[PROBLEM TO WORK ON]: Counting the line with "In each table, some" as the last one, copy out the lines of the data exactly from the first onward.

[Stored dataset items]:
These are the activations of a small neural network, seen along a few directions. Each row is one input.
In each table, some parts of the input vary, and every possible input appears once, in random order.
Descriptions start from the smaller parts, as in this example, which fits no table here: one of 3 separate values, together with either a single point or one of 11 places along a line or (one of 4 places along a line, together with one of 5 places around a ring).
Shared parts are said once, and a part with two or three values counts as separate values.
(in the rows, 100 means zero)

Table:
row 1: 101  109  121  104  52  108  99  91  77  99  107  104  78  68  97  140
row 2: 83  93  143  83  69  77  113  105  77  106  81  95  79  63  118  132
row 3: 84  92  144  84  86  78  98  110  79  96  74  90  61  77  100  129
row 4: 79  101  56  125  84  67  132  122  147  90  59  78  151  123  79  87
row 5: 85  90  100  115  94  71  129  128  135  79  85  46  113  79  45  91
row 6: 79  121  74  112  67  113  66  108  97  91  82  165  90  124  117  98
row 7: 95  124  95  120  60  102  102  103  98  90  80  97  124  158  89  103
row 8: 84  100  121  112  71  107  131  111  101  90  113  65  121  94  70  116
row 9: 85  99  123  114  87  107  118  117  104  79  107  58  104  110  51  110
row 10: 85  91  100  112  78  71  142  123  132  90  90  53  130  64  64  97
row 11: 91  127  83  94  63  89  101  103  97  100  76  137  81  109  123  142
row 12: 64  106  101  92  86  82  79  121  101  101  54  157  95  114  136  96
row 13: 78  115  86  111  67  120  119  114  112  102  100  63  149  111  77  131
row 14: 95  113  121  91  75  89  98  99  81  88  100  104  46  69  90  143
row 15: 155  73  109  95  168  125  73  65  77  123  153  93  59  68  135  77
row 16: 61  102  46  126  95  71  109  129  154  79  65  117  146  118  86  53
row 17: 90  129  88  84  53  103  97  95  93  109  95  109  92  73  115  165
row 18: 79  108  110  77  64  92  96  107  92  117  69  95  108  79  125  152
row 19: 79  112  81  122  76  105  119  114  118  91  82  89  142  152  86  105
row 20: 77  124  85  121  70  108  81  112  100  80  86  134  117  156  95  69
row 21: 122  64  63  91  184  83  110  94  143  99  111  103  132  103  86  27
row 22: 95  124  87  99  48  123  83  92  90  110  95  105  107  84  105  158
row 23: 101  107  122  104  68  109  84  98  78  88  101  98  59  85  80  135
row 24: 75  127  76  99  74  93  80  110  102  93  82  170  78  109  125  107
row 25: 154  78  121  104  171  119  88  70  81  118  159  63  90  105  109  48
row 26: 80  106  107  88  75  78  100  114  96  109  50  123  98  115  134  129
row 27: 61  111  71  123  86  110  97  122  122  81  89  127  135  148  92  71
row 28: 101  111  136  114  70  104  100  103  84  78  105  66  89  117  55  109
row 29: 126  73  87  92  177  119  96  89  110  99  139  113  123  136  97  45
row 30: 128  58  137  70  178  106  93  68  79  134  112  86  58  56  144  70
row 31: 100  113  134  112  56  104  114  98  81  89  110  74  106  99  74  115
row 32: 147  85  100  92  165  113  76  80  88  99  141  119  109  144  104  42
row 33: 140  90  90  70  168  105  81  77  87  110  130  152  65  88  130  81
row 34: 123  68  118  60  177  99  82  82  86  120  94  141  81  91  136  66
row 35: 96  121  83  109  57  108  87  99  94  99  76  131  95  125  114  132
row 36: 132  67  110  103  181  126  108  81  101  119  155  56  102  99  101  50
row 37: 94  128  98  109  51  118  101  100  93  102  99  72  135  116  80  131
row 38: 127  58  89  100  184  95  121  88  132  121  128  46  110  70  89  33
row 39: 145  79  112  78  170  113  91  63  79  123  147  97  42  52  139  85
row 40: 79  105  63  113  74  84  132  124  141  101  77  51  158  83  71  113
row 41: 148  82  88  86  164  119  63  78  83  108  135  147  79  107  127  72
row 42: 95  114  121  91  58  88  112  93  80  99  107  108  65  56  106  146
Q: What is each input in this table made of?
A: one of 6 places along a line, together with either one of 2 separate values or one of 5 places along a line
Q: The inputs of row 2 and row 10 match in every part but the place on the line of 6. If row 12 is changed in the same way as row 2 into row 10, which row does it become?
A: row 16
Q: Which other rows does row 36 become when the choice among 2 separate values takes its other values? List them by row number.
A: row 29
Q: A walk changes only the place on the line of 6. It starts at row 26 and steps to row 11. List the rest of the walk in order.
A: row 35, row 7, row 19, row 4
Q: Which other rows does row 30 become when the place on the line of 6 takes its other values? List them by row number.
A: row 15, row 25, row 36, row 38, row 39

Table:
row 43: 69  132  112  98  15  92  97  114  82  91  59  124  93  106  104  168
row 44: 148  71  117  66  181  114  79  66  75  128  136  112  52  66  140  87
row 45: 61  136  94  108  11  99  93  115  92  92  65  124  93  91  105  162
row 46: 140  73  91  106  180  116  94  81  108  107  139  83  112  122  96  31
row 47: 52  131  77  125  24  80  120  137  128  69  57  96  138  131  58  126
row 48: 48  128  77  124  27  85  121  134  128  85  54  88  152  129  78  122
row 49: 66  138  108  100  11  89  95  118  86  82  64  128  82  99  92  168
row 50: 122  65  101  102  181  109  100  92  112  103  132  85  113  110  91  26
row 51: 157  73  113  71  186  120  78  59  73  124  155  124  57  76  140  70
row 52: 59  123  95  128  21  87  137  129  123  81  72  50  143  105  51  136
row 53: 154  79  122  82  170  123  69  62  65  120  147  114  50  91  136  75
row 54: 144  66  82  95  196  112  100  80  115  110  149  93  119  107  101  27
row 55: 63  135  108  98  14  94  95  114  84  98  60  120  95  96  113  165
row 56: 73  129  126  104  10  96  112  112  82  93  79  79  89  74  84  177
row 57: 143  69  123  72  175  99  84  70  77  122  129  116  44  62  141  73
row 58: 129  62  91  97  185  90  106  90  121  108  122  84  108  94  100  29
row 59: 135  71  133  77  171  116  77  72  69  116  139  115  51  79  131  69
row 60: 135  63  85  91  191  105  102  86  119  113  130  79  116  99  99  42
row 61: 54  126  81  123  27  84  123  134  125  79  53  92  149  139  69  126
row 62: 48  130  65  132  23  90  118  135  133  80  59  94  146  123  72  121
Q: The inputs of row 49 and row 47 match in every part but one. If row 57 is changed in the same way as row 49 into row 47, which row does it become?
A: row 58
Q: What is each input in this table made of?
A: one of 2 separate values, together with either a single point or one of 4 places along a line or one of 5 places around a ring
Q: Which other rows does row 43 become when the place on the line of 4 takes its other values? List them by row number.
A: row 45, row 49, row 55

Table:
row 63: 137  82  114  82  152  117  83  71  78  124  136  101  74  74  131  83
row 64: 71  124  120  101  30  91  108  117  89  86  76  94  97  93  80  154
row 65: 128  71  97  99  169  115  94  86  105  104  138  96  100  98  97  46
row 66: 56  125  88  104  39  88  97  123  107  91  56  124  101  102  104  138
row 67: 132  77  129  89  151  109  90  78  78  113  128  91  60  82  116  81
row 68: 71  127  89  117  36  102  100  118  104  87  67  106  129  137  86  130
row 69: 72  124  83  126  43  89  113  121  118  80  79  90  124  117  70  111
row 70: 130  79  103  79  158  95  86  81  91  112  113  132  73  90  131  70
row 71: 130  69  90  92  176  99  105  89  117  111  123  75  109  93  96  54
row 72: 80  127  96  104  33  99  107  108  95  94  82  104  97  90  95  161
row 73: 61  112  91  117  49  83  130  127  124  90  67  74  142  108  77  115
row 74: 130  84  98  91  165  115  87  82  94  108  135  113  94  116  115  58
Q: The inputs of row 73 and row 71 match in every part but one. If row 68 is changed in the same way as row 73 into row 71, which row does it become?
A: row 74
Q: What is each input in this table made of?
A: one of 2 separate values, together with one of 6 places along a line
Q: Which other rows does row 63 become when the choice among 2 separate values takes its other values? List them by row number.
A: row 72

[SOLUTION FOR THIS TASK]:
These are the activations of a small neural network, seen along a few directions. Each row is one input.
In each table, some parts of the input vary, and every possible input appears once, in random order.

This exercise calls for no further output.